- TASK OBJECTIVE: In the listing that follows, locate the line containing "The same things" and the line containing "[101 120 130". Retype exactly those two lines and every line between them, and nothing more.

- AVAILABLE DATA:
Start of Block
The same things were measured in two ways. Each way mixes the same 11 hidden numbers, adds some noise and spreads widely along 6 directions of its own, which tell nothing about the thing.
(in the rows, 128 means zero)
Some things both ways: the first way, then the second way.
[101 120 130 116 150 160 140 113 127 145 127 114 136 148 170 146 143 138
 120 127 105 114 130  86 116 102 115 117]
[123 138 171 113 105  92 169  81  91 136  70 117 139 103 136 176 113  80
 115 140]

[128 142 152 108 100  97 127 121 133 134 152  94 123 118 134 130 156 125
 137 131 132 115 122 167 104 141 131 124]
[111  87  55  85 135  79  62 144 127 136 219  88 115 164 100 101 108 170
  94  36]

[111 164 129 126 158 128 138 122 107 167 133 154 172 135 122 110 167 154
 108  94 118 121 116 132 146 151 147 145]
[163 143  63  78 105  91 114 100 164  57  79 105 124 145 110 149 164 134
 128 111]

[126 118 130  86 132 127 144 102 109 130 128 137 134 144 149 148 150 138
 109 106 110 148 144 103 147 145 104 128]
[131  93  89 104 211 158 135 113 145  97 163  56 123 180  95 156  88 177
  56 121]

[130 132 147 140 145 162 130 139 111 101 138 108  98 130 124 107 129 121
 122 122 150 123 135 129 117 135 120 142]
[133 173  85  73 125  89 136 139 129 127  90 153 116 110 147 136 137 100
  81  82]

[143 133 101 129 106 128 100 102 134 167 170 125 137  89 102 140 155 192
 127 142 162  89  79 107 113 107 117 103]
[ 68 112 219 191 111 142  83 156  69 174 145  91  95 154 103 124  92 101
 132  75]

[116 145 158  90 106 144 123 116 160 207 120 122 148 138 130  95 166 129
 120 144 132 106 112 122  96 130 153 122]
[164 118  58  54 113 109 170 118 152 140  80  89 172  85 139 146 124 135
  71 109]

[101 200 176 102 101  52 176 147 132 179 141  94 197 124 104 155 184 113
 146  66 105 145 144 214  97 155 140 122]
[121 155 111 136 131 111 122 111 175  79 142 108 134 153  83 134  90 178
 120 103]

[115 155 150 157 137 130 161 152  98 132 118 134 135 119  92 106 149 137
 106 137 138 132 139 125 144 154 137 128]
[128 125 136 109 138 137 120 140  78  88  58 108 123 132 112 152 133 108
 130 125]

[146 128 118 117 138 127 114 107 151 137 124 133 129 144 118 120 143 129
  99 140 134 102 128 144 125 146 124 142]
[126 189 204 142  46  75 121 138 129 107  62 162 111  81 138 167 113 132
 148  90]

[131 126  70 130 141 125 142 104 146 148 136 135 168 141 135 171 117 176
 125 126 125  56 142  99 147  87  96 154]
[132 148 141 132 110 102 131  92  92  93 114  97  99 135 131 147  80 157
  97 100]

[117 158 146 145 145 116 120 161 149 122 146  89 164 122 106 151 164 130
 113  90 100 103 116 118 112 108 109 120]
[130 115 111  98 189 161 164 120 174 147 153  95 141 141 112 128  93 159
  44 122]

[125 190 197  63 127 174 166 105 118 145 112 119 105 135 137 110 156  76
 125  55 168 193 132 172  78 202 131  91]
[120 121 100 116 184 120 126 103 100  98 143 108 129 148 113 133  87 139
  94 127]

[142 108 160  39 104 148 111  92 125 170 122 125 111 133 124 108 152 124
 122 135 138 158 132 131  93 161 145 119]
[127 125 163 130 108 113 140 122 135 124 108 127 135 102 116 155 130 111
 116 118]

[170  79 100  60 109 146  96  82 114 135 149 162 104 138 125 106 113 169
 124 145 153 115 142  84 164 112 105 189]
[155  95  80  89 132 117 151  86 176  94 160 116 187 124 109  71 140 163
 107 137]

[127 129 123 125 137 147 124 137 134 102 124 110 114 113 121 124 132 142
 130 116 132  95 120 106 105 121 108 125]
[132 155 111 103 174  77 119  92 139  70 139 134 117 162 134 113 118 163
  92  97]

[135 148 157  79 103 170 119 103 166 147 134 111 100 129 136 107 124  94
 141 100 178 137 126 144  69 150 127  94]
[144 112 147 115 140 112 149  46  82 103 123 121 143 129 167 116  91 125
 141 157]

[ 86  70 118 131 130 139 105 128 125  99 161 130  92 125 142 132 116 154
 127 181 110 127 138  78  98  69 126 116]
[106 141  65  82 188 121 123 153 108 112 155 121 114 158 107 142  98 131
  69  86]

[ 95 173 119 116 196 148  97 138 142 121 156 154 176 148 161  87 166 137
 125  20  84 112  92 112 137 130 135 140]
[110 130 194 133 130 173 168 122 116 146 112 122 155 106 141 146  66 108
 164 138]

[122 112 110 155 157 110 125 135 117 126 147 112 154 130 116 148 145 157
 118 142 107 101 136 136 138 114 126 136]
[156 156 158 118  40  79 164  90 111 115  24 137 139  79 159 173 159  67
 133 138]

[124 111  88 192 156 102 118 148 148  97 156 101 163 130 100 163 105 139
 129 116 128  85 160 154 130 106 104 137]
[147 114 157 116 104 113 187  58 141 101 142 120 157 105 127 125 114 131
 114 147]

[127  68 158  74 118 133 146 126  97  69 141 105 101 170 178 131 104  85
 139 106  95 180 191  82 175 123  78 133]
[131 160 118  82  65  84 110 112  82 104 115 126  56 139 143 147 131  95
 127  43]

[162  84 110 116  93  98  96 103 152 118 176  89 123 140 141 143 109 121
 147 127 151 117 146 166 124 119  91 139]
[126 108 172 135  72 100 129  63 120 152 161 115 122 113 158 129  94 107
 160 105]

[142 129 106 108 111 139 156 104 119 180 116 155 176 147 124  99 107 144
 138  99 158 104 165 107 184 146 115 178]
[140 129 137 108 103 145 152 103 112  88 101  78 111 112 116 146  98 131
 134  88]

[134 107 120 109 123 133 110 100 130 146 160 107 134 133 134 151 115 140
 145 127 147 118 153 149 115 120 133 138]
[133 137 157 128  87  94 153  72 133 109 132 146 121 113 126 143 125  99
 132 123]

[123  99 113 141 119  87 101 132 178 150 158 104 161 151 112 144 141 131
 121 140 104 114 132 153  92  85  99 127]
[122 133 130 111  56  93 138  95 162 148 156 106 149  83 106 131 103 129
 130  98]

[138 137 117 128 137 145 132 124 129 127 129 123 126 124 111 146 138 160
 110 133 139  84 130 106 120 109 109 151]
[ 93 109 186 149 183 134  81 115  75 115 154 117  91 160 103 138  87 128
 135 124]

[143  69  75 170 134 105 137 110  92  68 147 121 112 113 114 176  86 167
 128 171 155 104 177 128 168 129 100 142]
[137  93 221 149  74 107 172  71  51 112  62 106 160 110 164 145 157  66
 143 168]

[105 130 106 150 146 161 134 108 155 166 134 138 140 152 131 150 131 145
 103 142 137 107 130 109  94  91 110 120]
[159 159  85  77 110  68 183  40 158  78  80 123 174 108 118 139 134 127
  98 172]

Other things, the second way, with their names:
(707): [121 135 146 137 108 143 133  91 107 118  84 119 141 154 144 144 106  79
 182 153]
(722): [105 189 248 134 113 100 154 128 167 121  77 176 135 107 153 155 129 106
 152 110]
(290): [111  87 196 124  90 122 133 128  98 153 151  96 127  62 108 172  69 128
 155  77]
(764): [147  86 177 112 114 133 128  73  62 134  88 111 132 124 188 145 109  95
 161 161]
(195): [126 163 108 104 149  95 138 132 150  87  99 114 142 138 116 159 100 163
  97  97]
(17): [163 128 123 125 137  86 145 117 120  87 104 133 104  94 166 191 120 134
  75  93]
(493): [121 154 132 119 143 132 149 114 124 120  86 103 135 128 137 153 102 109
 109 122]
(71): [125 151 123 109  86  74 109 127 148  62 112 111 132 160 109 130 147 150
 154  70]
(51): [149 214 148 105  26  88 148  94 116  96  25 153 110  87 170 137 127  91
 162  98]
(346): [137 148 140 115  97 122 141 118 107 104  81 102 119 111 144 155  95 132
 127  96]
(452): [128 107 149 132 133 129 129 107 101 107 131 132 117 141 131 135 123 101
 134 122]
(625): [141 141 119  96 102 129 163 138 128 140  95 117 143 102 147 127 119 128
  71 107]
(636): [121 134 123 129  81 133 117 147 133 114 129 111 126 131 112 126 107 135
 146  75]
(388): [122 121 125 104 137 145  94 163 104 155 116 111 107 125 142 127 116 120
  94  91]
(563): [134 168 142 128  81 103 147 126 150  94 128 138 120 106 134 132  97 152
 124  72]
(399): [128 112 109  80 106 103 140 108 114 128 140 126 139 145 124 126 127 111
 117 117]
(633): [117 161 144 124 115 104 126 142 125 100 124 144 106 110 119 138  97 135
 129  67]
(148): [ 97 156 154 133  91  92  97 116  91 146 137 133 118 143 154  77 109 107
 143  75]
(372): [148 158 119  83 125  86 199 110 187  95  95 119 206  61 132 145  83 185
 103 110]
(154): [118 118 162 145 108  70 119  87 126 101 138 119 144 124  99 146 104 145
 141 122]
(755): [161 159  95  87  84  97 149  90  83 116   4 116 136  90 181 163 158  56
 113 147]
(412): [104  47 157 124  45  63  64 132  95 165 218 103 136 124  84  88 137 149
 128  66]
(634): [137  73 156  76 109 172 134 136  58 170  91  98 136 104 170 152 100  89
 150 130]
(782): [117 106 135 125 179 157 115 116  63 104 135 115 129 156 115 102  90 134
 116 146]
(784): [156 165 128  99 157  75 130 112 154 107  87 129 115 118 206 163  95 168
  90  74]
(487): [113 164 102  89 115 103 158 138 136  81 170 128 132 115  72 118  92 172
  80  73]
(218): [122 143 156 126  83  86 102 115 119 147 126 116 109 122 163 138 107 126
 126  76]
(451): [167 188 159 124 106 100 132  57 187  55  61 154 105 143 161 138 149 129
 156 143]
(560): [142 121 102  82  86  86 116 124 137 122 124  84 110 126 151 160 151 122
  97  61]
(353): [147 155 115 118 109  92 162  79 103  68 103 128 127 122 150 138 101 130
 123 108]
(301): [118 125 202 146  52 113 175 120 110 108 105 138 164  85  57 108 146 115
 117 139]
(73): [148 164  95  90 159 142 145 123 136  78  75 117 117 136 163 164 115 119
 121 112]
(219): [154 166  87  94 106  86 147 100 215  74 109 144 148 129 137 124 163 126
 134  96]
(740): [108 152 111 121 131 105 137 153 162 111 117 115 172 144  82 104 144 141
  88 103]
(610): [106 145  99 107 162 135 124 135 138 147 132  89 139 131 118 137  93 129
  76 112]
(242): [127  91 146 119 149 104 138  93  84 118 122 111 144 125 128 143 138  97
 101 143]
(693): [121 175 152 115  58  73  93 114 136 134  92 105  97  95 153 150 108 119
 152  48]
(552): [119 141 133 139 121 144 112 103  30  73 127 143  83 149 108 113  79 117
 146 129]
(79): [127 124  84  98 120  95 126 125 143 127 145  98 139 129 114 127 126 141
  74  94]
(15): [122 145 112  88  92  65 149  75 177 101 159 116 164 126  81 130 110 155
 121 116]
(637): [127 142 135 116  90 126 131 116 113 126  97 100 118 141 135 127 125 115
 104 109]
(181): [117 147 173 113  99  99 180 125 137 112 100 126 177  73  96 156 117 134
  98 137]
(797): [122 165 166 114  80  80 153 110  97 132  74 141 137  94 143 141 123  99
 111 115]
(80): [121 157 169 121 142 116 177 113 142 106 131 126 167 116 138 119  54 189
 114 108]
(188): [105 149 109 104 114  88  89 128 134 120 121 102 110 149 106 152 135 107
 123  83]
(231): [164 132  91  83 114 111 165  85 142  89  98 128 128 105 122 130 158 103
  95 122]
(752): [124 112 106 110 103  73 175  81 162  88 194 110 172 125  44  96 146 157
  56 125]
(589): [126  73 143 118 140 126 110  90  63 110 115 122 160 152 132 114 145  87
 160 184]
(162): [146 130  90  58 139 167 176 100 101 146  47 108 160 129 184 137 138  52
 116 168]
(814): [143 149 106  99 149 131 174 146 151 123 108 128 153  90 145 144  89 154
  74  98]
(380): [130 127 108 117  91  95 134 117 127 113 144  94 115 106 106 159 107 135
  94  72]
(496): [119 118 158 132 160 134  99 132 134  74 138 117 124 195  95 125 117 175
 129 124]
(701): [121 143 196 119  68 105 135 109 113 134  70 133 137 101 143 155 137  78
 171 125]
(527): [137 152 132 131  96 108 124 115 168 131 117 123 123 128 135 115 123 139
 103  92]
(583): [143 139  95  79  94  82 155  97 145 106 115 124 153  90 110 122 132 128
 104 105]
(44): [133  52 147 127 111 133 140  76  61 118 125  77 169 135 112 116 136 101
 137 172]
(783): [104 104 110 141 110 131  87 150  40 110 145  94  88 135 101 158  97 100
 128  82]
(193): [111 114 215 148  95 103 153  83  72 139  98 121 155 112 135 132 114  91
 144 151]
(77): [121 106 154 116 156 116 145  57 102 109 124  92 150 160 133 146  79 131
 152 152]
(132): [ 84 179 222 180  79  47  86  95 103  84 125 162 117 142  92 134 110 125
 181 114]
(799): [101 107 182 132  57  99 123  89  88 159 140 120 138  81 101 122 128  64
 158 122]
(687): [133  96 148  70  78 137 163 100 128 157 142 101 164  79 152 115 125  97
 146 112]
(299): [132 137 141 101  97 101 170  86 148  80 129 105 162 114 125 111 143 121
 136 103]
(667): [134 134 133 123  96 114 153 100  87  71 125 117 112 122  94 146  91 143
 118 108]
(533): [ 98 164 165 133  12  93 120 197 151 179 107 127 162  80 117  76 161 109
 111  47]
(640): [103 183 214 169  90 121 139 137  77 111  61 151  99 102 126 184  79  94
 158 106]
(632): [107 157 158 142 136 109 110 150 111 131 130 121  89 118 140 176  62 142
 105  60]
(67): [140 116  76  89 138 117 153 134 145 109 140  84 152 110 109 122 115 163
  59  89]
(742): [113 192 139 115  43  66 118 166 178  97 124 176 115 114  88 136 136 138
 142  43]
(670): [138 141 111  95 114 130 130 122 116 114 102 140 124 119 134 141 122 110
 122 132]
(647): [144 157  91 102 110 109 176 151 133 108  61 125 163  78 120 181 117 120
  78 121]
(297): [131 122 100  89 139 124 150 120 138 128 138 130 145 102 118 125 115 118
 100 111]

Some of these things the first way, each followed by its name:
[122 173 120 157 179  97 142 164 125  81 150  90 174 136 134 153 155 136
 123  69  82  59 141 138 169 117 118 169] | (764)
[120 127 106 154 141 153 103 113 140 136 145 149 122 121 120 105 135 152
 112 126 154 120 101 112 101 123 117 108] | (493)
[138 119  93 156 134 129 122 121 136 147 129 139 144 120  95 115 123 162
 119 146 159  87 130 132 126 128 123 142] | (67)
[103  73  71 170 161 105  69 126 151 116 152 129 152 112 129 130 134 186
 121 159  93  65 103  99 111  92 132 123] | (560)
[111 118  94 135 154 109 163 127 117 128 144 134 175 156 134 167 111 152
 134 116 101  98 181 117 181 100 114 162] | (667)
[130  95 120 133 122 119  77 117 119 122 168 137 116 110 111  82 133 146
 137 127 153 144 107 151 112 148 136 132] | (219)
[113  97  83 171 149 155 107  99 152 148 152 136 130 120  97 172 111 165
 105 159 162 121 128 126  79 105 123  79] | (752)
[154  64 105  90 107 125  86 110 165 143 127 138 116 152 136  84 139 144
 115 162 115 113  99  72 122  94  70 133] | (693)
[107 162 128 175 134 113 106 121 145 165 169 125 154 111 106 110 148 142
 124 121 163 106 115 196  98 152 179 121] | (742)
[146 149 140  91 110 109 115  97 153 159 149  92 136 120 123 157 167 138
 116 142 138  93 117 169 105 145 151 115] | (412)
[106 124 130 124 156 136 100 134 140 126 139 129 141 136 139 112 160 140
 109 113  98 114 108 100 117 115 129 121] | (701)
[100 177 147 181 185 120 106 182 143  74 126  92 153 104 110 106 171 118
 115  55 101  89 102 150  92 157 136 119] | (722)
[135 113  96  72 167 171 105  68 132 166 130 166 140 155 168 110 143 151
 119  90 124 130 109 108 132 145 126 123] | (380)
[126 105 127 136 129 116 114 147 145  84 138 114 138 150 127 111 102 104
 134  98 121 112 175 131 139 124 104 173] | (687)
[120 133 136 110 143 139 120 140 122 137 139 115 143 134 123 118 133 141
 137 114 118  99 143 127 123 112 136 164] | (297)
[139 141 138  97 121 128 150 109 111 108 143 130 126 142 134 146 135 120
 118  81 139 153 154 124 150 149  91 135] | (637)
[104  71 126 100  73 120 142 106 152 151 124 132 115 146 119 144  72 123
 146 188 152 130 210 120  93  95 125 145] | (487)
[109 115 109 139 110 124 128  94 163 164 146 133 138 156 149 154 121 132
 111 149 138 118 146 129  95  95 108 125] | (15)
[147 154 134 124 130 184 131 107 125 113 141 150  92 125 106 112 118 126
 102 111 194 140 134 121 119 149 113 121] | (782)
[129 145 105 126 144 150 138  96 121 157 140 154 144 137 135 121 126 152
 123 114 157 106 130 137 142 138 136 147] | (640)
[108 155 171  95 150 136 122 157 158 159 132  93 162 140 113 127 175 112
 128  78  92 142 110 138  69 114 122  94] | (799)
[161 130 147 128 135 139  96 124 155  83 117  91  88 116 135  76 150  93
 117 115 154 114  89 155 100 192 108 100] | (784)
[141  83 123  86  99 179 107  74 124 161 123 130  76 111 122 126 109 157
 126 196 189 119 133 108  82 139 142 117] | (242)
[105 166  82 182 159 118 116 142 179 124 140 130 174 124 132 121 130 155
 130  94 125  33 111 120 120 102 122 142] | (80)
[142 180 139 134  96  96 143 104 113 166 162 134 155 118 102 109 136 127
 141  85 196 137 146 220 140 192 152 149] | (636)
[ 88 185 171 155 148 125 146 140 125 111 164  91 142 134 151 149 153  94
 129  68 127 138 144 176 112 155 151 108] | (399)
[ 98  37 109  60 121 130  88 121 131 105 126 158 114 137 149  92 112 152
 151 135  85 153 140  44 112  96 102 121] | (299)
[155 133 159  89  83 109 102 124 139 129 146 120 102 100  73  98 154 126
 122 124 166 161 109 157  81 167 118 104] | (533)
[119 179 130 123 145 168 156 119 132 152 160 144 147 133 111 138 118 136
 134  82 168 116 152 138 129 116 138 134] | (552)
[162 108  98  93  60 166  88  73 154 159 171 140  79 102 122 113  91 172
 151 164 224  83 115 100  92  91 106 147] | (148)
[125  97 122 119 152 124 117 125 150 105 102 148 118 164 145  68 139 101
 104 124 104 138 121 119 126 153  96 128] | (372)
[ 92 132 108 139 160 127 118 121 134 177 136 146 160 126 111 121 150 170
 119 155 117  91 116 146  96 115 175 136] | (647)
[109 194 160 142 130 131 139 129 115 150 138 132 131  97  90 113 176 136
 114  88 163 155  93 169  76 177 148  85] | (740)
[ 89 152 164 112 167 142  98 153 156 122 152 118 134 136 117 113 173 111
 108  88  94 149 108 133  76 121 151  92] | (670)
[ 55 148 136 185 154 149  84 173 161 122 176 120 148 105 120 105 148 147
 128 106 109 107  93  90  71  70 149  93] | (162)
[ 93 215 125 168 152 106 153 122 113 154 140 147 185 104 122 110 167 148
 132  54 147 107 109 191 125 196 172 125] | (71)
End of Block
Start of Block
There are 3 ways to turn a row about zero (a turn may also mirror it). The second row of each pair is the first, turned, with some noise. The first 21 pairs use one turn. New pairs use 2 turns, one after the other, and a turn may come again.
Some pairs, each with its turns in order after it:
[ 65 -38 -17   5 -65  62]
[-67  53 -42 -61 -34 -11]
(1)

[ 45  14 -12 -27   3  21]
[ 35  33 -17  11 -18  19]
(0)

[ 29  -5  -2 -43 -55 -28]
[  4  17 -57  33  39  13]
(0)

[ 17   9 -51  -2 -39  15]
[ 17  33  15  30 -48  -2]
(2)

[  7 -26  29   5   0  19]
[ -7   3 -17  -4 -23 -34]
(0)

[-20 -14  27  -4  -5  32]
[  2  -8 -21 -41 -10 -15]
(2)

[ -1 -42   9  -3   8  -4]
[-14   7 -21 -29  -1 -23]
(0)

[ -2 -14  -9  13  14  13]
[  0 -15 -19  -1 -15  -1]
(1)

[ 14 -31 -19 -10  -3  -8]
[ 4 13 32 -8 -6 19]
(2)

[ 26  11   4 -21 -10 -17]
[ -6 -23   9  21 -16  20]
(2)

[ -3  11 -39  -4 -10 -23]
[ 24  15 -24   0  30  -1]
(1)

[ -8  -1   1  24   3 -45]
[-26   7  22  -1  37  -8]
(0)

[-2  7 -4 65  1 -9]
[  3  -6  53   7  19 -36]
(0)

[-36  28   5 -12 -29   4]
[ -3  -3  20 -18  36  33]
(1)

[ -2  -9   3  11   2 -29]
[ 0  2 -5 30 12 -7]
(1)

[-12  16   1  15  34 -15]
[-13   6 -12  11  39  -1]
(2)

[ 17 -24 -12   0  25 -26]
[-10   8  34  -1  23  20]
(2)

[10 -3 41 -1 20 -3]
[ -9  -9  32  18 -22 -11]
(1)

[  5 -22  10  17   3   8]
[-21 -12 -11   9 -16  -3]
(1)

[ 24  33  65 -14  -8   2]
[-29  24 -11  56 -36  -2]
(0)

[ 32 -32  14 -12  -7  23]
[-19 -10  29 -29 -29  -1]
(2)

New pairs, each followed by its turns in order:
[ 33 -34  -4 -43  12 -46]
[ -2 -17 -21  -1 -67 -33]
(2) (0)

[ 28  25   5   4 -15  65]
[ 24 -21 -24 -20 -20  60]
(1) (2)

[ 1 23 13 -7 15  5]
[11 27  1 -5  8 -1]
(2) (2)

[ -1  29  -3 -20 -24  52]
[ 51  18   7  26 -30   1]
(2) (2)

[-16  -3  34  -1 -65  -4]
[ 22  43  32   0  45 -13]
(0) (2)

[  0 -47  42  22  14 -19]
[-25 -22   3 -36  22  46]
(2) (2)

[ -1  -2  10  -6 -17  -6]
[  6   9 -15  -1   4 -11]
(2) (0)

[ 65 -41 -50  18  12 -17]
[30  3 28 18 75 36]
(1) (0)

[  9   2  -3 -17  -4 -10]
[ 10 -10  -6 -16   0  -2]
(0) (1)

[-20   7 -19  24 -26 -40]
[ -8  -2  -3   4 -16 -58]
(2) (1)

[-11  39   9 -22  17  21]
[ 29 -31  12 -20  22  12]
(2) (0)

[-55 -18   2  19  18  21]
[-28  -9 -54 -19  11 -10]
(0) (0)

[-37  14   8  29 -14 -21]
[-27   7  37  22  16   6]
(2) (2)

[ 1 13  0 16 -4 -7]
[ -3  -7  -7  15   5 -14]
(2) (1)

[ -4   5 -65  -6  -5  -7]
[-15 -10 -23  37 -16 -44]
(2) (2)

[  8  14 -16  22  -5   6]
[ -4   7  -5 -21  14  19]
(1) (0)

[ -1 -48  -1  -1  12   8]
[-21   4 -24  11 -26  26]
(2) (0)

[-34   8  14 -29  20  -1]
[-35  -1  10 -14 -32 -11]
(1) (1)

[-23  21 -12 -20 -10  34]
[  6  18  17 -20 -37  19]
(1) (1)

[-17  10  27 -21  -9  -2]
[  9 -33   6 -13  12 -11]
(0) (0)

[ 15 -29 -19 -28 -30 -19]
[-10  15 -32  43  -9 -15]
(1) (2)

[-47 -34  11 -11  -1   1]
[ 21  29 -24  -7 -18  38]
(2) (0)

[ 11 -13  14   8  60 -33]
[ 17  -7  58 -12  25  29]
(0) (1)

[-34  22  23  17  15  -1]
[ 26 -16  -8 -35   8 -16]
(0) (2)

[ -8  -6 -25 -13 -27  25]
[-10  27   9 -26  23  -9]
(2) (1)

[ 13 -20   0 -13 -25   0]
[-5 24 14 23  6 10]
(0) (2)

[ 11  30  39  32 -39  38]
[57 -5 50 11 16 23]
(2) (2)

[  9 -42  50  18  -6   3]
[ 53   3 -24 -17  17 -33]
End of Block
Start of Block
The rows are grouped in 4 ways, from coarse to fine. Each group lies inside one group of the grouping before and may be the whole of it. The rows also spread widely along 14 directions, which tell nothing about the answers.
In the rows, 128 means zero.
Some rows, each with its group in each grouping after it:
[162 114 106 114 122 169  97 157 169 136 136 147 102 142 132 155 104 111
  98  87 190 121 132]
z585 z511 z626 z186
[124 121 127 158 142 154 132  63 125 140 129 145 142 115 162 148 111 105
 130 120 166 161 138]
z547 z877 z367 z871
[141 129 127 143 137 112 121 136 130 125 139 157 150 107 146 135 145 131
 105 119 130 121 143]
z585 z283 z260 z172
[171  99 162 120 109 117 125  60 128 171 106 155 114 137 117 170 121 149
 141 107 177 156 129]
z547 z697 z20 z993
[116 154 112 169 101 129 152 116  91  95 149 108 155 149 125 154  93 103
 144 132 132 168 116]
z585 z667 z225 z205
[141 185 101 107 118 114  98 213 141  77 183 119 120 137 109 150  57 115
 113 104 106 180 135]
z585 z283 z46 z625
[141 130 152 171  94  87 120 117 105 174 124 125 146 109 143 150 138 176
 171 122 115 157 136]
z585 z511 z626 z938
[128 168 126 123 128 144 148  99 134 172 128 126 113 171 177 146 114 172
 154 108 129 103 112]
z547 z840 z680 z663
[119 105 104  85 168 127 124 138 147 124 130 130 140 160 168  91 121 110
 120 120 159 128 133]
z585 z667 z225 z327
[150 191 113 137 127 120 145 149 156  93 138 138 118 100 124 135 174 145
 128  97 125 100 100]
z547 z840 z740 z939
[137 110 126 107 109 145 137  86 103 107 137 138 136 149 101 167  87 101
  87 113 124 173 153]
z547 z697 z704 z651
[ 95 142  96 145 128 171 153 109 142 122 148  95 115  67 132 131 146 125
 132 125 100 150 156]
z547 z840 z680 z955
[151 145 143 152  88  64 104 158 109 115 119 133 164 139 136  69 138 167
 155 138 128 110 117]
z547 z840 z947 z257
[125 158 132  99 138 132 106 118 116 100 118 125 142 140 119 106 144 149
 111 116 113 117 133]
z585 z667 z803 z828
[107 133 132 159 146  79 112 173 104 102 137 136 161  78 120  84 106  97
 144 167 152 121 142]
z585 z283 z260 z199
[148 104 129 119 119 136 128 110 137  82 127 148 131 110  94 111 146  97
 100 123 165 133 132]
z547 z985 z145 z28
End of Block
- TASK SOLUTION:
The same things were measured in two ways. Each way mixes the same 11 hidden numbers, adds some noise and spreads widely along 6 directions of its own, which tell nothing about the thing.
(in the rows, 128 means zero)
Some things both ways: the first way, then the second way.
[101 120 130 116 150 160 140 113 127 145 127 114 136 148 170 146 143 138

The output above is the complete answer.